• WORK REQUIRED: Copy out the records that appear below, exactly as each one reads.

Stored entries
Each point is reached from the start by the listed moves, each made once or not at all, plus a little noise. Is the number of moves made odd or even? Then give how often each move was made.
In the rows, zero is written as 128.

Moves:
(1): [160  96  86]
(2): [168 150 130]
(3): [136 103 166]
Start: [ 93 129 127]
Points:
[141 124 166] -> even (0, 1, 1)
[165 120  88] -> even (1, 1, 0)
[101 104 165] -> odd (0, 0, 1)
[125  97  88] -> odd (1, 0, 0)

Moves:
(1): [163 130 158 112 134 103 112 152 133]
(2): [133 177 117 132  98 158 149 134 100]
(3): [115 113 166 134 121 156 150 118 111]
(4): [131 135 128 146 125 113 131  94 129]
(5): [141 137 122 140 165 153 121 117 133]
(6): [146 113 118 142 103 145 122 130 118]
Start: [157  89 144 118 121  90 123 138 113]
Points:
[217 131 156 137  69  99 125 134  81] -> even (1, 1, 0, 1, 0, 1)
[165  67 173 157  86 118 141  94  85] -> odd (0, 0, 1, 1, 0, 1)
[185  85 129 144 133 131 112 129 109] -> even (0, 0, 0, 0, 1, 1)
[205 100 166 115 164  93  99 150 127] -> even (1, 0, 0, 0, 1, 0)
[210  77 163 116 105  86 101 163 109] -> even (1, 0, 0, 0, 0, 1)

Moves:
(1): [148 133 150 117 122 152 123 119 142 152 120 146 129 150]
(2): [127 142 142 134 110 109 119 135 142 122 119 125 122 132]
(3): [146 129 162 138 150 137 120 132 102 132 103 107 173 126]
(4): [134 125 138 155 129 131 143 122 133 134 140 125 124 124]
(5): [128 133 129 114 155 135 127 120 138 130 125 118 129 132]
(6): [ 97 154 128 109  99 134 114 111 134 167 125 137 150 128]
(7): [120 128 132  90 124 130 155 111 140 141 123 126 128 139]
(8): [141 147 112 144 125 116 138 160 124 144 117 135 137 105]
(9): [124 117 135 131 124 145 124 138 147 122 119 140 126 121]
(10): [124 116 131 132 115 115 125 120 136 136  92 135 106 129]
(11): [113 106 130 134 156 113 140 138 132 140 140 138 120 146]
Start: [120 146 119 146 115 139 128 121 140 135 133 129 117 130]
Points:
[129 147 158 188 138 117 128 183 147 157  90 133 155 119] -> odd (0, 1, 1, 0, 0, 0, 0, 1, 1, 0, 1)
[117 180 166  97 150 161 149 116 156 246  87 140 188 160] -> odd (1, 0, 1, 0, 1, 1, 1, 1, 0, 0, 1)
[135 144 146 122 131 187 117 112 182 157 111 149 116 149] -> odd (1, 0, 0, 0, 1, 0, 0, 0, 1, 0, 0)
[112 184 181 109 119 130 135 115 179 249  44 143 160 161] -> odd (1, 1, 1, 0, 1, 1, 1, 1, 0, 1, 1)
[148 148 159 194 144 151 137 146 151 166  61 124 144  98] -> even (0, 0, 1, 1, 1, 0, 0, 1, 1, 1, 0)

Moves:
(1): [148  97 104 121 139 118 135 119 130 139 141 143 121 119]
(2): [132 149 132 116 144 122 114 125 105 147 131 141 135 146]
(3): [171 129 160 168 118 114 102 137 165 137 105 118 125 109]
(4): [111 108 114 159 130 144 126 129 116 141 114 127 125 115]
(5): [128 111 114 117 181 129 114 113 120 109 141 136 136 128]
(6): [129 129 124 127 135 172 100 137 127 123 148 133 119 124]
(7): [146 129 120 121 121 139 149 103 127 119 117 149 144 148]
(8): [152 135 108 138 141 152 163 186  99 135 151 134 153  74]
(9): [127 128 132 150 148 144 158 136 148 139 131 114 114 131]
(10): [120 128 140  91 117 134 155 131 130 142 107 131 135 107]
(11): [113 117 154 113 108 112 156 113 138 140 160 119 151 140]
(12): [ 99 125 127 145 140 121 127  88 135 104 129 164 116 125]
(13): [143 116 110 138 130 108 123 121 194 160 128 149 150 122]
(14): [124 111 143 140 137 122 128 147 148 124 120 143 129 156]
Start: [149 128 120 116 152 159 121 132 139 121 126 103 147 118]
Points:
[128  57  94 146 196 231 176  99 180 130 113 185 126 119] -> even (1, 0, 0, 1, 0, 1, 1, 0, 1, 1, 0, 1, 0, 1)
[173  52 144 182 197 164  74 133 249 165 148 140 188 118] -> odd (0, 0, 1, 1, 1, 1, 0, 0, 0, 0, 1, 0, 1, 1)
[151 107  89 126 243 178 197 141 192 145 147 161 185  37] -> even (0, 0, 0, 0, 1, 0, 0, 1, 1, 1, 0, 1, 1, 0)
[177 158 108 113 182 176 139 190  86 149 152 128 180  84] -> even (0, 1, 0, 0, 0, 0, 0, 1, 0, 0, 0, 0, 0, 0)
[148  78 192 146 123 135 151 148 193 166  87  95 170 107] -> odd (0, 0, 1, 1, 0, 0, 0, 0, 0, 1, 1, 0, 0, 1)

• ANSWER FOR THE TASK:
Each point is reached from the start by the listed moves, each made once or not at all, plus a little noise. Is the number of moves made odd or even? Then give how often each move was made.
In the rows, zero is written as 128.

Moves:
(1): [160  96  86]
(2): [168 150 130]
(3): [136 103 166]
Start: [ 93 129 127]
Points:
[141 124 166] -> even (0, 1, 1)
[165 120  88] -> even (1, 1, 0)
[101 104 165] -> odd (0, 0, 1)
[125  97  88] -> odd (1, 0, 0)

Moves:
(1): [163 130 158 112 134 103 112 152 133]
(2): [133 177 117 132  98 158 149 134 100]
(3): [115 113 166 134 121 156 150 118 111]
(4): [131 135 128 146 125 113 131  94 129]
(5): [141 137 122 140 165 153 121 117 133]
(6): [146 113 118 142 103 145 122 130 118]
Start: [157  89 144 118 121  90 123 138 113]
Points:
[217 131 156 137  69  99 125 134  81] -> even (1, 1, 0, 1, 0, 1)
[165  67 173 157  86 118 141  94  85] -> odd (0, 0, 1, 1, 0, 1)
[185  85 129 144 133 131 112 129 109] -> even (0, 0, 0, 0, 1, 1)
[205 100 166 115 164  93  99 150 127] -> even (1, 0, 0, 0, 1, 0)
[210  77 163 116 105  86 101 163 109] -> even (1, 0, 0, 0, 0, 1)

Moves:
(1): [148 133 150 117 122 152 123 119 142 152 120 146 129 150]
(2): [127 142 142 134 110 109 119 135 142 122 119 125 122 132]
(3): [146 129 162 138 150 137 120 132 102 132 103 107 173 126]
(4): [134 125 138 155 129 131 143 122 133 134 140 125 124 124]
(5): [128 133 129 114 155 135 127 120 138 130 125 118 129 132]
(6): [ 97 154 128 109  99 134 114 111 134 167 125 137 150 128]
(7): [120 128 132  90 124 130 155 111 140 141 123 126 128 139]
(8): [141 147 112 144 125 116 138 160 124 144 117 135 137 105]
(9): [124 117 135 131 124 145 124 138 147 122 119 140 126 121]
(10): [124 116 131 132 115 115 125 120 136 136  92 135 106 129]
(11): [113 106 130 134 156 113 140 138 132 140 140 138 120 146]
Start: [120 146 119 146 115 139 128 121 140 135 133 129 117 130]
Points:
[129 147 158 188 138 117 128 183 147 157  90 133 155 119] -> odd (0, 1, 1, 0, 0, 0, 0, 1, 1, 0, 1)
[117 180 166  97 150 161 149 116 156 246  87 140 188 160] -> odd (1, 0, 1, 0, 1, 1, 1, 1, 0, 0, 1)
[135 144 146 122 131 187 117 112 182 157 111 149 116 149] -> odd (1, 0, 0, 0, 1, 0, 0, 0, 1, 0, 0)
[112 184 181 109 119 130 135 115 179 249  44 143 160 161] -> odd (1, 1, 1, 0, 1, 1, 1, 1, 0, 1, 1)
[148 148 159 194 144 151 137 146 151 166  61 124 144  98] -> even (0, 0, 1, 1, 1, 0, 0, 1, 1, 1, 0)

Moves:
(1): [148  97 104 121 139 118 135 119 130 139 141 143 121 119]
(2): [132 149 132 116 144 122 114 125 105 147 131 141 135 146]
(3): [171 129 160 168 118 114 102 137 165 137 105 118 125 109]
(4): [111 108 114 159 130 144 126 129 116 141 114 127 125 115]
(5): [128 111 114 117 181 129 114 113 120 109 141 136 136 128]
(6): [129 129 124 127 135 172 100 137 127 123 148 133 119 124]
(7): [146 129 120 121 121 139 149 103 127 119 117 149 144 148]
(8): [152 135 108 138 141 152 163 186  99 135 151 134 153  74]
(9): [127 128 132 150 148 144 158 136 148 139 131 114 114 131]
(10): [120 128 140  91 117 134 155 131 130 142 107 131 135 107]
(11): [113 117 154 113 108 112 156 113 138 140 160 119 151 140]
(12): [ 99 125 127 145 140 121 127  88 135 104 129 164 116 125]
(13): [143 116 110 138 130 108 123 121 194 160 128 149 150 122]
(14): [124 111 143 140 137 122 128 147 148 124 120 143 129 156]
Start: [149 128 120 116 152 159 121 132 139 121 126 103 147 118]
Points:
[128  57  94 146 196 231 176  99 180 130 113 185 126 119] -> even (1, 0, 0, 1, 0, 1, 1, 0, 1, 1, 0, 1, 0, 1)
[173  52 144 182 197 164  74 133 249 165 148 140 188 118] -> odd (0, 0, 1, 1, 1, 1, 0, 0, 0, 0, 1, 0, 1, 1)
[151 107  89 126 243 178 197 141 192 145 147 161 185  37] -> even (0, 0, 0, 0, 1, 0, 0, 1, 1, 1, 0, 1, 1, 0)
[177 158 108 113 182 176 139 190  86 149 152 128 180  84] -> even (0, 1, 0, 0, 0, 0, 0, 1, 0, 0, 0, 0, 0, 0)
[148  78 192 146 123 135 151 148 193 166  87  95 170 107] -> odd (0, 0, 1, 1, 0, 0, 0, 0, 0, 1, 1, 0, 0, 1)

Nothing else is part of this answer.